-- Exercise data follows --

Moves between states:
q392 m q868
q392 i q12
q467 m q604
q467 i q887
q560 m q92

-- Exercise data concluded --

[Work to complete]: Working from the material above, reproduce it in full and unchanged.

[Written answer]:
Moves between states:
q392 m q868
q392 i q12
q467 m q604
q467 i q887
q560 m q92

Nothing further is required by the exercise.